*** Opening GIVEN ENTRIES ***

The rows of a group lie close to one hidden flat surface of 9 dimensions, which may be shifted away from zero. Surfaces can cross.
Some rows, each with its group after it:
[  7   9  19 -16 -13  -8 -13   4 -17  29  -6  11   0   5   6   4  14  27]  q_135
[-36   7  14   0   8 -21 -10  -3 -29  -5  13  14 -27  29   3 -41   3   8]  q_993
[-15   0  -4 -14   2  13  19 -18   4   6   6 -11 -19  19  -7   4  -7  19]  q_25
[ 28   6   1 -21 -27   0  25 -11   1  -5   2 -17   2   7 -16  29   4   6]  q_25
[ 17   4  -2  18  43  23 -27 -30  18  -5  11   3  20  32  19   1   3 -13]  q_150
[  4 -26  -3  -4  -1 -20  12 -24  -3  16  -6   0  -4   8   8   2 -18  23]  q_135
[-29  15   0  12  -9  -2 -10  39   4 -15 -12  -1   2 -15 -14  -9  14 -16]  q_150
[-14   9  12   6   3  -2 -12   5 -12  -8  37   3   2 -10 -10 -12  -4 -31]  q_25
[-18 -24 -17  -2 -20  -8  24 -23  30   0 -19  -1  -7 -10   1  -6   8  28]  q_993
[ -9   1 -21   9  -7 -14   2  -4   5  -2 -29  -3 -22  16  19 -30   8  24]  q_25
[ 18  16  15   4  -5  -6 -23   0   7   7 -14 -11  27  -5  10  26  31  -8]  q_135
[ 49 -10  -8 -17  -6  -2   8 -12 -28  11  27  -5 -12 -18  30   0 -25  -3]  q_150
[-39 -10  -7  12  -7 -14 -10   3   6  -5   3  15 -11   0  12 -41   9  14]  q_993
[ 42   1  -9   0   6 -29  -1 -31 -28  35  18 -25  -6   2  10   7 -44  -7]  q_150
[ 58  38 -19  -2  -6 -12   2 -35  -6 -13 -12 -25 -27  12  22 -16  19 -20]  q_150
[-25  -6   0  -9   1  -9  16 -16  -2  28  -9 -16 -17  12 -12  10 -18  27]  q_25
[ -5 -15  -6  18   8  -1  -1 -16  38  10 -25   7  13 -39  -2   1   9 -14]  q_993
[ 23  11  -8   1 -23 -23   5  -2   9   6 -45 -18  -2 -25   9   7  25   0]  q_993
[  1  -2  -1  14  -6 -16  -9  20  11  10 -34  25  22   3 -31   2   1   7]  q_25
[-13  -4   6 -13 -29 -20   4  32 -35  19  23  -5  -2   0  -8   4 -31  20]  q_135
[ -4  22   8  -5 -17 -45  -3  -8 -25  13 -28 -25 -24   4  12  -9  19   9]  q_25
[ -4 -11  14 -10   7   8   8 -22   4  -8  15  12  10  32 -15  13   2  11]  q_993
[-18 -14  -7   7  26   3  -3 -24   0  27  12  13 -23  -6  15 -32 -26  12]  q_135
[ -6 -33  15 -10 -26   2   8  29  -5 -12  25  46  23 -23 -19  -1  -5   4]  q_135
[  8  18  -7  -8  -7   5  14 -10   2   0  -8  -2 -26  -5 -10 -13   9  -2]  q_993
[ 50   7   0 -26 -10  14  15  -6 -23  -2  16   7 -17 -14  18   1  -2  -4]  q_150
[ 12  26  16   2 -17 -51 -14  -8 -23  15 -25 -23  -7 -13   3   2  20 -17]  q_25
[  8  20   4  -3  21  27  -3 -19  15  -3 -11   7  -7  19  -8   1  22  -3]  q_135
[ -8 -35  -2  13 -16  -3  -3  18  22 -25   2  10  36 -36  15  10   9 -11]  q_135
[ -5 -37  37 -11  -3 -14  -3  -8  -9  -3   9  23  29   1  12  21  11  15]  q_993
[-17 -10  23 -12 -11 -10  -4 -20  -5  28  38 -17  12 -16   2  24  -6   6]  q_25
[-11 -15   0  -3 -21 -18  12 -16  10  -9  -4  -7   7  33  -7   9   6  29]  q_993
[ -3   5   3 -12  -9   8  19  -4   1   2  16  12 -14 -18 -29  -7  -4 -10]  q_993
[  0  22   6 -11 -15  25  -2  41  -1  -7 -16  12  -6 -24  -2  -2  33   0]  q_135
[-1 -3  2 -9 -8  0  4 -6  4 -4 -7 -8  2 30  6 11 11 26]  q_135
[  4   6  -7  24   5 -53 -16 -20 -10   4 -21 -39  -2  -1  27  -8  -3 -20]  q_25
[-33 -14  -6   1  -6 -19  -3 -23  -5 -20  11 -27 -15  32  45 -21  10  25]  q_25
[ -7   8  36  17  24 -36 -34  -3 -24   9  -7  11  20   6  -8   1   7 -29]  q_993
[-13  -2  -2  12  26 -11  -2 -23  10  26 -29 -23   0  26  -9  18 -15  12]  q_150
[ 30  -7  -5  -1  -4   5 -19  10  -8   6   4 -15  22   0  51  19   1  14]  q_993
[ 24 -18  -4   9 -14 -38  -5 -23   1   4  -7 -15  24   7  15  15  -4   6]  q_150
[ 19   6 -12  -6  -2   6  -1 -31   3 -10   4   1 -14  39  31 -19  19  25]  q_150
[-13 -36  -4  -8  -1   2  17 -10   8   1  -7  23  -8   5   7 -11  -8  33]  q_135
[ 41  13  13 -24   1  12  24 -13   1   0 -31   0  -7   3 -16  34  20   2]  q_150
[ -6  -3   9 -10  14  25  18  14   5   3 -11  35  -6   2 -43   5  -9   4]  q_135
[ 32   7 -23  10   3  -2  -4 -12   1 -16   6   2 -19 -38  32 -35   3 -35]  q_150
[ 10 -11   0   0   6  -6   5  29 -18   3 -15 -38  10 -20  19  42 -26 -12]  q_150
[-10 -19 -12  12  -8 -24   7  12   0 -10  -7 -12  16  21 -12  10 -25   9]  q_25

New rows, each followed by its group:
[ -6  13   1  -3   6  36  -4   5  10 -26  28  14   1  12  -8 -11  14 -11]  q_135
[ -2 -31 -33  24  -6  -8   1   8  20 -49  -2  -1  25  41  19 -12  -8  13]  q_25
[ -1  15   2   2  -4  11 -23 -11   1 -16  28  16  -8 -15  30 -41  33 -14]  q_25
[  8   2  11  -3  -1  18  -9   0  13  -2  -8  27   4 -19   4  -6  31  -3]  q_135
[  4   6  28   1  -1 -15 -34  13 -14  45  -4   8  27 -13   3  17   6   7]  q_135
[  9  -6   7 -24 -10  16  25  28 -16   3  -2  12 -18 -41  -3   7  -7  -1]  q_150
[ 12 -55 -15   3   7  -7  17 -24  17   6 -19   2   4 -31  44   7 -16  17]  q_150
[ 15  -2   5  -7  -7  29 -13  22  -3 -33  31  24  16   0  27  -9  23  -3]  q_150
[ -4   7   1  10  -9 -19 -11 -29  19   3  -9  21   6  17 -24 -22  21   6]  q_150
[-12 -17   5   7  12  10   8 -37  45  -4 -21  19  12  -1 -20   6  23   2]  q_993
[ 13  21  -9   2  -1 -21  -5  -4 -17  28 -10 -33 -26 -39  20  -6  -7 -19]  q_135
[ 12   6  12 -21 -34   5   2   7   6  27  -5  31   2 -23 -14   1  25  26]  q_25
[ 26 -18  -7   7   3 -17  15 -14  13  -1 -46 -22  12 -25  18  31   1  -9]  q_150
[ 24  -8 -22  -3 -19   1  14  -5  19   3 -18   1   3   1  -2   4  -2  19]  q_25
[ -7  -7   9  -8 -22 -25  -8   1 -20  23  25  -2  13  32 -10   3 -16  31]  q_150
[-13 -16   2   7   6  15  12  30   6 -18  20  16  21 -13 -42  17 -27 -26]  q_135
[ 17 -21  13  -9 -31 -29  -1  23 -25  10   4  -4  18 -40  25  17  -5   2]  q_993
[ 17   9 -19  -5  -1  11  12 -17  17  40 -20   7 -24 -25  -6 -13  -5  15]  q_25
[-30 -21 -16  27  -9 -16 -18   1  30   0  -4   2  27   2   9 -13   5  12]  q_993
[  6 -24  -7 -18 -24  -8  26 -18   9 -12 -33   2 -13  13  27  -1  24  45]  q_135
[-13  10  -8  25   9 -25 -18 -24  26  -2 -43 -12   6  30   0 -10  26   5]  q_993
[-18  -6 -15  18  14   5  -5  -1  21 -12 -22  -6  -1  -7  23 -14   9  -5]  q_150
[ 21  17  17  -9  -9  -4  -3  13 -10  11  -8   0  11 -14 -22  24   6 -16]  q_135
[ 10 -10 -19  14 -22 -40  -1  -3  -2  -6 -16 -25   2 -13  28  -7  -1  -2]  q_150
[-16   5 -16  -5 -14   0   3   2  -5  -7   5 -32 -17  22  28  -7   2  24]  q_135
[  1  27  16 -16 -10 -18   7 -11 -25 -14  -6  -4 -22  48 -17  -8  19  10]  q_993
[-13  -2   4  11  14 -12  -8 -10  -5  24  23 -13   6 -20 -12   7 -29 -22]  q_25
[  4 -10  24  -1  16  11  -8 -14  14  -1 -14  30  10 -23   7   2  30 -11]  q_993
[  4  27  18 -17 -24 -24   3   8 -33  18  15 -12 -18 -30 -17   2   1 -20]  q_25
[ 22   1 -12  -1  16  17   2  -2  -6  -9   1 -10 -13 -12  34  -3  -5 -12]  q_150
[  9  -7  -2  15  12   8 -34  12   4   9   1   4  20 -23  47  -8   8  -4]  q_993
[ 19  -3   3   8 -11  -1   3  -2  24 -28 -16 -16  36   0  -7  39  22 -19]  q_135
[ 14 -17  -3  -1 -21 -34   9 -16 -19  -2  40 -19  12  -2  -3   9 -34 -11]  q_135
[ 31 -13  -1   5   7  -2   0   1 -10   7  16   7   6 -49  12   1 -23 -32]  q_150
[-12  -9  -8   3 -19  -7  -1  -6  20  -9 -20   4   1   4  20 -14  30  25]  q_993
[ -5   5 -13  -6   7  29  31  15  19 -20 -37  -1 -22   2 -20   7   7   2]  q_135
[ -5 -21  17   5  15   5  -8  12   6   7  -4   1  38   4  -7  44 -10   4]  q_150
[  7 -12  16  10  -3 -23  -9   9  -4   6  11 -15  54  15 -35  54 -24 -13]  q_135
[ 25  31 -10   4 -12 -20  -7   3 -14  -2  -8  -4 -24 -29   9 -31  12 -30]  q_25
[ -5   3  12   2  34  18  -8 -21  12  21 -12  11   7  40 -19  15  -2  16]  q_135
[ 10  -9  -2 -13  11  25  15 -28  15   4  -8  26 -21   1   8 -14  10  19]  q_150
[  4  38   3  -6   1   8  -3  24 -17  19  -4 -16 -21 -18 -13   0  -2 -16]  q_135
[  7  15   5 -10 -13  14  -7 -14   5 -20  24  12  -9  -3  23 -26  36  -1]  q_25
[ 23  -7   9  -1  12   5   2   4  -6   6  -8 -11  17  -8   3  37 -13 -11]  q_150
[ 19   2 -19  -4 -11 -11  16  -8  -5  -1  -7  -2 -31 -35  17 -25  -1  -9]  q_150
[  5 -21  24  -5   3  19  -6   1  10   1  15  38  35  -4 -14  17   7   6]  q_150
[-26  -1   6   7 -12 -40   4   5 -17  12   5   2 -14 -28 -28 -17 -19 -18]  q_993
[ 21 -13 -15 -11 -27   1  16 -24  19  -4  -7 -11   5  13  19  12  14  31]  q_25
[ 17  12 -10   5   0  14 -16  -3  11  -8  -4 -10  12  35  29   5  20  17]  q_993
[ 22  -4  10 -14  13  20  10 -27   8  19  12  46  -8 -22 -27 -11  -2  -7]  q_150
[ 19  26 -14 -19 -40 -10  31  -3  -4  -7  -4 -19 -20  10 -37   8   4   6]  q_993
[ 39  15 -11  -2 -24  11   6  14   9 -34  -2  20   8   0 -12 -10  22 -13]  q_25
[-26 -13  -9  -6   0  10   8  12  -4   6   4  12 -20   0  13 -24 -10  26]  q_135
[ 26  17 -15 -29 -43  19  20  16  -9 -16   9  -7 -22   4  21  -9  21  28]  q_993
[-13 -22  19   6  25 -10 -16  -6 -15  16  -1  18  -3 -31  31 -15  -3  -8]  q_993
[ -1 -11  13   2 -26 -25 -15   7   2   5  -5  13  30   0   3   6  20  18]  q_25
[ 36 -25 -11  -6  11  -2  -1 -47  -6  14  23   0  -3  20  42  -5 -21  21]  q_150
[ 20  -1  12  -5 -22 -32  -6   5 -15   0 -30 -11   7  -8  31  11  25  10]  q_993
[-10  -7  36 -10  12 -30   6 -25 -20   3  -9  13  -5  12 -20   8   4  -5]  q_993
[ -6 -18 -27  16   6   3   8 -15  25 -18 -12 -11 -17 -50  43 -28   8 -23]  q_135
[  2  18 -21 -15 -23  19  28  -2  12  -7   3   4 -35 -15 -17 -25  10   5]  q_993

*** Closing GIVEN ENTRIES ***

* WHAT YOU ARE ASKED TO DO
Each line of the data that has the string "group" should be returned.

* ANSWER FOR THE TASK
The rows of a group lie close to one hidden flat surface of 9 dimensions, which may be shifted away from zero. Surfaces can cross.
Some rows, each with its group after it:
New rows, each followed by its group:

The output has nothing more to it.